Filter the data below, keeping only lines that contain "around".

-=-=-

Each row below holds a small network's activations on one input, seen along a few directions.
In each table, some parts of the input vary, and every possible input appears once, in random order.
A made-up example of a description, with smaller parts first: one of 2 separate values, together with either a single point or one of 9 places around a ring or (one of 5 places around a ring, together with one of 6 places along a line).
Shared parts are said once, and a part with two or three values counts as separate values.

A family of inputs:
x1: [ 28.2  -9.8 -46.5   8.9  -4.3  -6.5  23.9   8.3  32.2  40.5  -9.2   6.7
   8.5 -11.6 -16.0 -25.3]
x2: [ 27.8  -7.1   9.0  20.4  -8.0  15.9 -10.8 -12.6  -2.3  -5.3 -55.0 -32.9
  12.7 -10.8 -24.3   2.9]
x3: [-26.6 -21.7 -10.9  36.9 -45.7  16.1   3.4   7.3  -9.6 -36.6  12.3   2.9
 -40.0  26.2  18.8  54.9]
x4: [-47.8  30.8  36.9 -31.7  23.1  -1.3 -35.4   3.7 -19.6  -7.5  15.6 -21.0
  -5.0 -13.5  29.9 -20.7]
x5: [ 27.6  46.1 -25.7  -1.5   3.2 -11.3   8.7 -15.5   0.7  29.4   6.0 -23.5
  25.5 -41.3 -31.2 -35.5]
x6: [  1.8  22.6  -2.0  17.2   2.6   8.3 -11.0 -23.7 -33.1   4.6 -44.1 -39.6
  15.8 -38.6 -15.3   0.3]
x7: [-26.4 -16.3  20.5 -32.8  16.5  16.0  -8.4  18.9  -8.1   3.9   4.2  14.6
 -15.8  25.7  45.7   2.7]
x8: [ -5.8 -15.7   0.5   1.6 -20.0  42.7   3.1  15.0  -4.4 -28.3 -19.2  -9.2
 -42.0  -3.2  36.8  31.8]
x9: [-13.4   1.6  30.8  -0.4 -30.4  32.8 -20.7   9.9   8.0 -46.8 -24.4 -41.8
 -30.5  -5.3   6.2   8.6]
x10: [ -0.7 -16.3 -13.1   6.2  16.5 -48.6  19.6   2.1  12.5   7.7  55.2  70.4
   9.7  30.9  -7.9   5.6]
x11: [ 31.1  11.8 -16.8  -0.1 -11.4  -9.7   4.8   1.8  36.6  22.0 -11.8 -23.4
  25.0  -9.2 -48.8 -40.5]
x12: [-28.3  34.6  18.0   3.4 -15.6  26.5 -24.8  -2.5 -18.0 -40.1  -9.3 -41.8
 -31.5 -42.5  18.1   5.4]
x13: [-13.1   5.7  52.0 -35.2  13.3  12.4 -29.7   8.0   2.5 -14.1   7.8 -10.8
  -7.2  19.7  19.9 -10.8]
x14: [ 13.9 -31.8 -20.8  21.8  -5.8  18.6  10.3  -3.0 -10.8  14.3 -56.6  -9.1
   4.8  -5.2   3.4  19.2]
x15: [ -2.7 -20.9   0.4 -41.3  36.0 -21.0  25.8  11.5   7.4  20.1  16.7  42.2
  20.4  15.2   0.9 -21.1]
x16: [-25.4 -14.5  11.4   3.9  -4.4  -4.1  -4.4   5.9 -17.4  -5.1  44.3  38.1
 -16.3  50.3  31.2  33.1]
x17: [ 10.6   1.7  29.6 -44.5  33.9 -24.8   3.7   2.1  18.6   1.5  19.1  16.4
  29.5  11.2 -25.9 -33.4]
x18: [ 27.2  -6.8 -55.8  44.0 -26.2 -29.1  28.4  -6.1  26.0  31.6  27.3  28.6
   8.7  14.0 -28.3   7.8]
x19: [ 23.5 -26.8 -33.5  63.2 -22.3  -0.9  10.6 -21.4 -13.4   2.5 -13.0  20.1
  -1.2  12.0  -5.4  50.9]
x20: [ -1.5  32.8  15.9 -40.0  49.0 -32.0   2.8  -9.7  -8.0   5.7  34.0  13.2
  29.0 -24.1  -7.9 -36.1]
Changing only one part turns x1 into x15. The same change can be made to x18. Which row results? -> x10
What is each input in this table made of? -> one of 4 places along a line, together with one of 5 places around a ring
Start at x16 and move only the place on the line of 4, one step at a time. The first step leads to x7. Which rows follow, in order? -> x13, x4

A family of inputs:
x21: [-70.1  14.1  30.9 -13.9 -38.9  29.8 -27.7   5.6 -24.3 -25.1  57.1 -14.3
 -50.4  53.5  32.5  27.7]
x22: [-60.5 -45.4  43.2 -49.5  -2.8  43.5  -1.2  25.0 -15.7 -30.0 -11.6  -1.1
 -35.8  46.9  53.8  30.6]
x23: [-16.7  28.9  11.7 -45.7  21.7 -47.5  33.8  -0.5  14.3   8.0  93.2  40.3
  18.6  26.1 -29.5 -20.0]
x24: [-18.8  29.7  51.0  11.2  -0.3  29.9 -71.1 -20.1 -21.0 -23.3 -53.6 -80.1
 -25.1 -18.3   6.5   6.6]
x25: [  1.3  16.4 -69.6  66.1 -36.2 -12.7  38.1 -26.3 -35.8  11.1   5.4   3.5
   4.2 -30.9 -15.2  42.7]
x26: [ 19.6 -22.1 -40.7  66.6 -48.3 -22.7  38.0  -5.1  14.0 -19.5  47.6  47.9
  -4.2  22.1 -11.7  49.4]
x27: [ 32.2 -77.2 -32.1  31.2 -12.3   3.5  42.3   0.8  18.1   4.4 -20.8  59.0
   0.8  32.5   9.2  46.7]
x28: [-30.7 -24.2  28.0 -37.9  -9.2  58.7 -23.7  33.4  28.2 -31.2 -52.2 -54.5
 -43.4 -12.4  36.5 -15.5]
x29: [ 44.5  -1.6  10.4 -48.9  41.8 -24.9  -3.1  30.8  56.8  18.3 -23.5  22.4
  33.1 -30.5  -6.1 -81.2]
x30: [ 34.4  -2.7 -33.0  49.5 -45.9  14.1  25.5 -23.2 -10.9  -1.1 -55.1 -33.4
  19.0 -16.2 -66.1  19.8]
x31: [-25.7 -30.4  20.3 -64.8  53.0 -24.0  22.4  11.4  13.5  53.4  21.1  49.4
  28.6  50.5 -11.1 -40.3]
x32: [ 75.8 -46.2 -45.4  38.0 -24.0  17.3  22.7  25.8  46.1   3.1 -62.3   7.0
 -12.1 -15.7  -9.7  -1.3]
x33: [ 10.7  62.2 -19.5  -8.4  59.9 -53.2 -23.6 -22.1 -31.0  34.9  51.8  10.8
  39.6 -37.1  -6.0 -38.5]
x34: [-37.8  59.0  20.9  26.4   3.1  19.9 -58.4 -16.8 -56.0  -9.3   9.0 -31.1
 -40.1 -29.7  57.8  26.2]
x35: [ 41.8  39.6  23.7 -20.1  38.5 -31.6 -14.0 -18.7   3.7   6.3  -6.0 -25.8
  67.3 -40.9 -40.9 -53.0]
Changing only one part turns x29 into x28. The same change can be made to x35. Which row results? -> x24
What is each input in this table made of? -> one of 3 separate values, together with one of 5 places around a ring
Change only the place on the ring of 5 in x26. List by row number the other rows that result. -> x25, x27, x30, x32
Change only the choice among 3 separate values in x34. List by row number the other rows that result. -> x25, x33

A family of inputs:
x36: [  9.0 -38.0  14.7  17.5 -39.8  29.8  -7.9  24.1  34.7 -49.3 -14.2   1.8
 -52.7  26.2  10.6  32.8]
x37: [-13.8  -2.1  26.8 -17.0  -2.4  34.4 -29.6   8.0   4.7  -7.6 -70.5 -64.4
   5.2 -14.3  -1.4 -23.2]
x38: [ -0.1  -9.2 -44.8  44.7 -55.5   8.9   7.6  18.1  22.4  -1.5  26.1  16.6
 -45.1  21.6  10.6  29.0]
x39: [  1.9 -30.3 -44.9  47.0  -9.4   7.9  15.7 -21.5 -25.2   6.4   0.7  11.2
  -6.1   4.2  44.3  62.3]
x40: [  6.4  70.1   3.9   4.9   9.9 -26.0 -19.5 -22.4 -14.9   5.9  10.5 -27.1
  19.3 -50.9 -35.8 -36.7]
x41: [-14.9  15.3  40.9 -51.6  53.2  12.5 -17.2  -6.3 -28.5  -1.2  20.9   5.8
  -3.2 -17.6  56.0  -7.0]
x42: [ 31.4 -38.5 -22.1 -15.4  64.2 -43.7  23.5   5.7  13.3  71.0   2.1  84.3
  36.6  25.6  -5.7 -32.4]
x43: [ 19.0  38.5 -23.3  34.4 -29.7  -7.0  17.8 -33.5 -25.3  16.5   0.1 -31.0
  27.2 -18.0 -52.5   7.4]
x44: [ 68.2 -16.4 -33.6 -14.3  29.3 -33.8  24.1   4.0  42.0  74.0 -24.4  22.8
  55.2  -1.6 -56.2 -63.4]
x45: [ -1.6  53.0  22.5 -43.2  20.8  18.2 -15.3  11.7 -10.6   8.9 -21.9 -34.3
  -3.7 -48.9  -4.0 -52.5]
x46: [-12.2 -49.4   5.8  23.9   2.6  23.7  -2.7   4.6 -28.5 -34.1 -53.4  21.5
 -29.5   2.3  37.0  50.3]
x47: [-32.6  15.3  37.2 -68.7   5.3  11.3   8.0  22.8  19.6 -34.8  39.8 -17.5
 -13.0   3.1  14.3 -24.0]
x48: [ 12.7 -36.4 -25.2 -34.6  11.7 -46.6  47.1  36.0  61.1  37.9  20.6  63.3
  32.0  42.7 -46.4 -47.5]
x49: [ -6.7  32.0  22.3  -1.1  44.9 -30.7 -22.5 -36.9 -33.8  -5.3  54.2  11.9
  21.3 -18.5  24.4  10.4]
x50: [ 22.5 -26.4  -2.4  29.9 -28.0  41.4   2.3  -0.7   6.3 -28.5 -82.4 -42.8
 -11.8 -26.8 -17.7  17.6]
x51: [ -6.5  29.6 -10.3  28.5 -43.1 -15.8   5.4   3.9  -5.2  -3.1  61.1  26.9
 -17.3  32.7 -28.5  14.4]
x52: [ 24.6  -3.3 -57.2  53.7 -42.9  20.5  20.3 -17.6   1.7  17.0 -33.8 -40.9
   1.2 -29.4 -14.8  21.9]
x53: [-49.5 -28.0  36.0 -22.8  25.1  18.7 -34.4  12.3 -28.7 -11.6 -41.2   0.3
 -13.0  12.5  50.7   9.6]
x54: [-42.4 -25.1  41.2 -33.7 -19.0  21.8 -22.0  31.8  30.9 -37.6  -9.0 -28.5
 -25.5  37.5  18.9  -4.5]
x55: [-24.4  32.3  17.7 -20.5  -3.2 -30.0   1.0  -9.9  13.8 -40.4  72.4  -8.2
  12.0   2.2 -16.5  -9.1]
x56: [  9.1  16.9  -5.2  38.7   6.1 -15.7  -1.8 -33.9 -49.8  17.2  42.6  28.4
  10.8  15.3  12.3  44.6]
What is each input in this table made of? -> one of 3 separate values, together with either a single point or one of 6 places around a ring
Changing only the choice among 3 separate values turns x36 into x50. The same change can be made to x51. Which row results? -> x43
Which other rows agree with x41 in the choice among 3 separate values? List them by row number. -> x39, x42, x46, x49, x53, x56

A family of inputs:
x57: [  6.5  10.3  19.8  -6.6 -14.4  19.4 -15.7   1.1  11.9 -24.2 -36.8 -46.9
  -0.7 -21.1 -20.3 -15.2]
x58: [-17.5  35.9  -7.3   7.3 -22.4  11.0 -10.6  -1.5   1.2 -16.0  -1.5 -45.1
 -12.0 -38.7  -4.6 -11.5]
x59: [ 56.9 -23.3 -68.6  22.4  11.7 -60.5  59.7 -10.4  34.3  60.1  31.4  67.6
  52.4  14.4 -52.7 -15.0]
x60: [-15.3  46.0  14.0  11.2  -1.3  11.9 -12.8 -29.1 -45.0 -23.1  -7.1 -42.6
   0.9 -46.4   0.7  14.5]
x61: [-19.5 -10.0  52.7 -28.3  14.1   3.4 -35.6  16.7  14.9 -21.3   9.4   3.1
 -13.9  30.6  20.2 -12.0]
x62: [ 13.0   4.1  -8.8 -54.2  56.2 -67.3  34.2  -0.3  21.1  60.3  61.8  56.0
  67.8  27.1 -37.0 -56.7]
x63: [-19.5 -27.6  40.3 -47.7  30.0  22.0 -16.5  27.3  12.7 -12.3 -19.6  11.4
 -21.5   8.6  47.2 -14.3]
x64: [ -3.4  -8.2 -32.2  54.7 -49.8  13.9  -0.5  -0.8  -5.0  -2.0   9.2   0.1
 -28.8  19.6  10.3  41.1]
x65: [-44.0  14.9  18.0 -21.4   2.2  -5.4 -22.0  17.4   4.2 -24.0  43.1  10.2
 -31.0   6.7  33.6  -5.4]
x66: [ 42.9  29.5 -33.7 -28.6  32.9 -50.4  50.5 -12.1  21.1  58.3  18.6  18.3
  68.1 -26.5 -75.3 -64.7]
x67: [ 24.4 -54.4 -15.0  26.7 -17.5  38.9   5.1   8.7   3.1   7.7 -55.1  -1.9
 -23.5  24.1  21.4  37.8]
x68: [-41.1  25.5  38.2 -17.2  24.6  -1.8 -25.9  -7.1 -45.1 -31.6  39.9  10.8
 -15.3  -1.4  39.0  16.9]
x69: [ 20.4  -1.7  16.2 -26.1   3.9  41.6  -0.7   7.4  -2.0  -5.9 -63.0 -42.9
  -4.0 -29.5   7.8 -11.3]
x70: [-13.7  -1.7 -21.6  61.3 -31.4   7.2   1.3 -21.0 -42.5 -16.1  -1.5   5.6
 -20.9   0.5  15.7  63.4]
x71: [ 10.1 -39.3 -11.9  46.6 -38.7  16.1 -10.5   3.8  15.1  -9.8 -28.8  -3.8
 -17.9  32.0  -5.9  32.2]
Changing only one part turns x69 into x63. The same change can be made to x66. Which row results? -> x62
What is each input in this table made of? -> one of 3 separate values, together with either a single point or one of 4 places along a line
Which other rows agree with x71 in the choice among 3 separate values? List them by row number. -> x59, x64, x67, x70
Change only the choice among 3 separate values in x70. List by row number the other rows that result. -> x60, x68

-=-=-

_Answer box_
A made-up example of a description, with smaller parts first: one of 2 separate values, together with either a single point or one of 9 places around a ring or (one of 5 places around a ring, together with one of 6 places along a line).
What is each input in this table made of? -> one of 4 places along a line, together with one of 5 places around a ring
What is each input in this table made of? -> one of 3 separate values, together with one of 5 places around a ring
What is each input in this table made of? -> one of 3 separate values, together with either a single point or one of 6 places around a ring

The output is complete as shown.